** Opening Records for processing block **

Below is a small trained network, with its code and all its weights. Each question gives an input and a target symbol and asks what happens when units are switched off, that is, made to give their printed mean instead of their output.

import numpy as np


def w(rows, s, z=0):
    codes = np.array(rows[::2]) - 128.0
    scale = np.full(codes.shape[1], s)
    scale[-1] = z or s
    return codes * scale


def softmax(a):
    e = np.exp(a - a.max(-1, keepdims=True))
    return e / e.sum(-1, keepdims=True)


def log_softmax(a):
    a = a - a.max(-1, keepdims=True)
    return a - np.log(np.exp(a).sum(-1, keepdims=True))


def net(x, mask):
    ids = ['ΛΞαβγδεημστφω'.index(c) for c in x.split()]
    T = len(ids)
    res = E[ids] + P[:T]
    u = 0
    for l in range(3):
        r = res
        for j in range(3):
            rows = slice(3 * j, 3 * j + 3)
            q, k, v = (r @ M[l][rows].T for M in (Q, K, V))
            z = softmax(np.where(np.tri(T) > 0, q @ k.T / 3**0.5, -1e9)) @ v
            o = O[l][rows]
            res = res + np.where(mask[u + j], z, o[:, -1]) @ o[:, :-1]
        u += 3
    return log_softmax(res[-1] @ U[:, :-1].T + U[:, -1])


Q, K, V, O = {}, {}, {}, {}
E = w([
[99,114,241,58,196],'Λ',
[151,198,147,138,155],'Ξ',
[87,21,28,160,181],'α',
[44,67,93,71,184],'β',
[106,102,185,184,195],'γ',
[9,207,169,34,119],'δ',
[80,48,183,136,77],'ε',
[105,81,127,48,112],'η',
[86,201,74,75,232],'μ',
[88,230,163,105,67],'σ',
[115,117,89,199,93],'τ',
[35,76,83,61,189],'φ',
[129,160,186,91,152],'ω',
],0.016)
P = w([
[255,69,209,136,167],'0',
[106,112,154,161,148],'1',
[85,125,140,165,136],'2',
[93,136,137,160,144],'3',
[84,148,124,162,137],'4',
[79,148,119,163,136],'5',
[73,151,115,160,136],'6',
[62,158,107,150,124],'7',
[46,140,93,152,111],'8',
],0.0092)
Q[0] = w([
[153,50,66,102,168],'0.h0',
[80,31,66,109,131],'0.h0',
[168,125,107,86,96],'0.h0',
[47,121,145,159,168],'0.h1',
[58,154,161,125,138],'0.h1',
[61,45,203,71,23],'0.h1',
[1,87,77,105,104],'0.h2',
[47,173,117,175,201],'0.h2',
[107,96,235,92,101],'0.h2',
],0.0086)
K[0] = w([
[38,105,149,79,122],'0.h0',
[77,46,48,49,122],'0.h0',
[72,94,134,202,214],'0.h0',
[136,100,36,9,71],'0.h1',
[254,63,123,127,86],'0.h1',
[135,185,129,142,198],'0.h1',
[191,142,189,183,150],'0.h2',
[253,110,203,51,134],'0.h2',
[160,138,180,116,152],'0.h2',
],0.0078)
V[0] = w([
[75,126,105,63,184],'0.h0',
[187,67,78,54,180],'0.h0',
[123,197,166,225,172],'0.h0',
[176,111,92,187,124],'0.h1',
[129,38,122,79,42],'0.h1',
[105,29,212,186,201],'0.h1',
[44,83,46,126,81],'0.h2',
[201,108,70,157,254],'0.h2',
[63,85,168,114,166],'0.h2',
],0.0078)
O[0] = w([
[175,116,53,149,159,150],'0.h0',
[118,83,140,115,203,108],'0.h0',
[61,57,98,139,148,152],'0.h0',
[95,134,100,190,106,107],'0.h1',
[140,40,153,117,7,127],'0.h1',
[3,105,169,137,130,254],'0.h1',
[170,61,133,92,61,36],'0.h2',
[159,118,214,180,208,159],'0.h2',
[20,50,115,110,202,195],'0.h2',
],0.0057,0.0085)
Q[1] = w([
[174,133,116,132,122],'1.h0',
[65,146,62,69,96],'1.h0',
[122,65,109,159,132],'1.h0',
[165,1,161,120,168],'1.h1',
[59,127,101,146,112],'1.h1',
[53,148,158,174,71],'1.h1',
[96,168,152,146,158],'1.h2',
[215,162,163,111,114],'1.h2',
[203,82,218,137,106],'1.h2',
],0.008)
K[1] = w([
[97,179,134,214,92],'1.h0',
[164,160,105,134,110],'1.h0',
[129,130,107,69,27],'1.h0',
[165,85,190,254,136],'1.h1',
[124,125,189,66,184],'1.h1',
[119,200,164,141,166],'1.h1',
[255,189,214,70,170],'1.h2',
[82,224,101,125,99],'1.h2',
[36,156,99,93,159],'1.h2',
],0.0078)
V[1] = w([
[178,148,143,109,113],'1.h0',
[131,246,111,155,139],'1.h0',
[106,167,145,130,190],'1.h0',
[73,150,105,92,92],'1.h1',
[75,71,148,137,170],'1.h1',
[134,125,120,25,170],'1.h1',
[128,139,133,183,185],'1.h2',
[133,139,76,135,124],'1.h2',
[228,98,178,174,117],'1.h2',
],0.011)
O[1] = w([
[117,163,190,25,43,63],'1.h0',
[109,172,201,151,121,92],'1.h0',
[141,113,94,123,33,195],'1.h0',
[121,102,177,229,157,125],'1.h1',
[156,132,91,117,124,251],'1.h1',
[182,254,163,124,154,132],'1.h1',
[93,183,72,93,8,202],'1.h2',
[118,36,201,30,126,69],'1.h2',
[241,15,238,185,52,110],'1.h2',
],0.0049,0.019)
Q[2] = w([
[109,158,118,112,157],'2.h0',
[163,118,82,105,162],'2.h0',
[50,92,132,213,112],'2.h0',
[255,136,213,91,124],'2.h1',
[73,176,154,87,155],'2.h1',
[43,110,67,219,203],'2.h1',
[102,174,140,210,122],'2.h2',
[152,205,136,157,14],'2.h2',
[113,89,63,196,97],'2.h2',
],0.0094)
K[2] = w([
[184,145,176,81,168],'2.h0',
[126,105,103,138,114],'2.h0',
[137,93,167,80,173],'2.h0',
[58,177,32,87,142],'2.h1',
[172,9,124,176,155],'2.h1',
[198,127,179,142,57],'2.h1',
[72,178,169,254,103],'2.h2',
[75,168,64,113,106],'2.h2',
[151,154,155,198,168],'2.h2',
],0.0097)
V[2] = w([
[104,127,116,125,63],'2.h0',
[244,62,162,99,85],'2.h0',
[166,190,128,91,243],'2.h0',
[176,132,115,89,88],'2.h1',
[141,143,184,112,158],'2.h1',
[158,72,145,160,91],'2.h1',
[175,139,99,149,107],'2.h2',
[114,82,95,150,120],'2.h2',
[128,108,48,139,164],'2.h2',
],0.011)
O[2] = w([
[117,133,130,122,104,130],'2.h0',
[92,159,52,161,140,4],'2.h0',
[119,63,97,118,145,127],'2.h0',
[107,120,55,106,105,82],'2.h1',
[16,150,115,168,121,89],'2.h1',
[88,66,121,134,102,132],'2.h1',
[163,99,80,145,103,118],'2.h2',
[254,137,171,135,162,163],'2.h2',
[158,114,148,150,119,183],'2.h2',
],0.0076,0.019)
U = w([
[92,106,185,39,198,2],'Λ',
[130,213,88,145,141,196],'Ξ',
[116,103,29,142,146,67],'α',
[145,124,84,78,177,105],'β',
[106,114,170,197,195,104],'γ',
[43,163,173,101,171,8],'δ',
[101,56,151,111,48,205],'ε',
[142,129,70,2,101,254],'η',
[159,248,82,130,225,136],'μ',
[114,206,105,142,66,161],'σ',
[192,160,51,181,74,102],'τ',
[150,132,81,84,178,96],'φ',
[182,200,176,88,134,159],'ω',
],0.0065,0.0046)

Each question gives the input, a string of symbols that net reads in full, and the target symbol t.
The units are the heads (3 rows each of Q, K, V and O). Each row of codes is followed by its name. A weight is (code - 128) times the scale printed after its matrix; where a second scale follows, it is the last column's (O and U).
mask holds one flag per head, layer by layer. A switched-off head (its flag False) gives its mean, the last column of its rows in O, instead of its output. The means were averaged over made-up inputs and are rounded, as every weight is.
A unit's drop is (log p(t) with every unit on - log p(t) with that unit switched off) / (log p(t) with every unit on - log p(t) with every unit switched off).
The circuit of an input: a set's keep is (log p(t) with only the set's units on - log p(t) with every unit switched off) / (log p(t) with every unit on - log p(t) with every unit switched off). Starting from all 9 units, units are removed one at a time, each time the one whose removal leaves the highest keep (on an exact tie, the one counted first), for as long as the keep stays at least 0.8.
circuit, biggest first: the units of the circuit, biggest drop first
most important unit: the unit with the biggest drop
heads that matter: for each layer, one digit per head in row order, 1 if its drop is at least 0.15 and else 0, layers parted by /
drop when u is switched off: that unit's drop, to one decimal
input ε ε β, target γ: circuit, biggest first : [1.h2 0.h1 2.h2 1.h0]
input δ Λ φ η, target Λ: circuit, biggest first : [2.h0 1.h2 0.h2]
input σ Λ γ γ δ, target δ: most important unit : 1.h0
input ε ε μ γ Ξ ε Ξ δ, target γ: circuit, biggest first : [1.h2 1.h1 0.h1]
input δ ω δ Ξ β, target Λ: circuit, biggest first : [2.h0 1.h2]
input τ μ ε ε Λ β τ, target ε: circuit, biggest first : [1.h2 0.h2]
input ε ε ε ε φ μ, target γ: circuit, biggest first : [1.h2 0.h1 1.h1]
input σ ε η δ ω ε, target δ: heads that matter : 001 / 111 / 011
input ε ε α Λ σ ε Λ, target γ: heads that matter : 010 / 111 / 010
input ε τ ε ε, target γ: heads that matter : 010 / 111 / 101
input μ Ξ η γ τ τ μ, target η: circuit, biggest first : [0.h1 1.h2 2.h0]
input γ γ μ ε σ α δ Ξ σ, target ω: circuit, biggest first : [0.h1 2.h0 2.h1]
input μ ε γ ε ω τ μ ω, target η: heads that matter : 111 / 011 / 100
input Λ δ η η α, target μ: circuit, biggest first : [2.h1 0.h2 1.h1]
input ε Ξ α, target γ: circuit, biggest first : [1.h2 0.h1]
input ε δ η τ ε Ξ, target γ: circuit, biggest first : [1.h2 1.h1 2.h1]
input Ξ Ξ ε ε δ σ, target σ: most important unit : 1.h2
input τ δ γ ε ω, target ε: circuit, biggest first : [2.h1 0.h2 1.h2]
input Ξ α ε ε ε τ, target σ: heads that matter : 011 / 101 / 110
input η τ ω φ τ, target α: most important unit : 2.h0
input μ η η ε α μ, target η: drop when 2.h0 is switched off : 0.3
input γ β μ φ ε γ α ε Ξ, target ω: drop when 2.h2 is switched off : 0.1
input σ α ε ε τ β γ, target δ: drop when 0.h2 is switched off : 0.4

** Closing Records for processing block **

• _Work to be completed_:
Please go through the entries and show every line with the word "codes".

• _Exercise answer_:
    codes = np.array(rows[::2]) - 128.0
    scale = np.full(codes.shape[1], s)
    return codes * scale
The units are the heads (3 rows each of Q, K, V and O). Each row of codes is followed by its name. A weight is (code - 128) times the scale printed after its matrix; where a second scale follows, it is the last column's (O and U).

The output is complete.